-- WHAT TO WORK ON --
Exactly as written, transcribe each record below.

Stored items

Below is a small trained network, with its code and all its weights. Each question gives an input and a class and asks what happens when units are switched off, that is, made to give their printed mean instead of their output.

import numpy as np


def w(rows, s, z=0):
    codes = np.array(rows[::2]) - 128.0
    scale = np.full(codes.shape[1], s)
    scale[-1] = z or s
    return codes * scale


def f(y):
    return y / 2 * (1 + np.tanh(0.7978845608 * (y + 0.044715 * y**3)))


def log_softmax(a):
    a = a - a.max(-1, keepdims=True)
    return a - np.log(np.exp(a).sum(-1, keepdims=True))


def net(x, mask):
    res = np.array(x, float).reshape(1, 5) / 4 @ E
    y = f(res @ A[0][:, :-1].T + A[0][:, -1])
    res = res + np.where(mask, y, B[0][:, -1]) @ B[0][:, :-1]
    return log_softmax(res[-1] @ U[:, :-1].T + U[:, -1])


A, B = {}, {}
E = w([
[199,180,232,129,186,247,197,119],'x0',
[87,85,2,88,172,229,175,211],'x1',
[49,64,160,70,234,145,108,32],'x2',
[213,52,125,10,38,141,101,124],'x3',
[206,151,96,145,243,158,5,165],'x4',
],0.0085)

-- RESULT --
Below is a small trained network, with its code and all its weights. Each question gives an input and a class and asks what happens when units are switched off, that is, made to give their printed mean instead of their output.

import numpy as np


def w(rows, s, z=0):
    codes = np.array(rows[::2]) - 128.0
    scale = np.full(codes.shape[1], s)
    scale[-1] = z or s
    return codes * scale


def f(y):
    return y / 2 * (1 + np.tanh(0.7978845608 * (y + 0.044715 * y**3)))


def log_softmax(a):
    a = a - a.max(-1, keepdims=True)
    return a - np.log(np.exp(a).sum(-1, keepdims=True))


def net(x, mask):
    res = np.array(x, float).reshape(1, 5) / 4 @ E
    y = f(res @ A[0][:, :-1].T + A[0][:, -1])
    res = res + np.where(mask, y, B[0][:, -1]) @ B[0][:, :-1]
    return log_softmax(res[-1] @ U[:, :-1].T + U[:, -1])


A, B = {}, {}
E = w([
[199,180,232,129,186,247,197,119],'x0',
[87,85,2,88,172,229,175,211],'x1',
[49,64,160,70,234,145,108,32],'x2',
[213,52,125,10,38,141,101,124],'x3',
[206,151,96,145,243,158,5,165],'x4',
],0.0085)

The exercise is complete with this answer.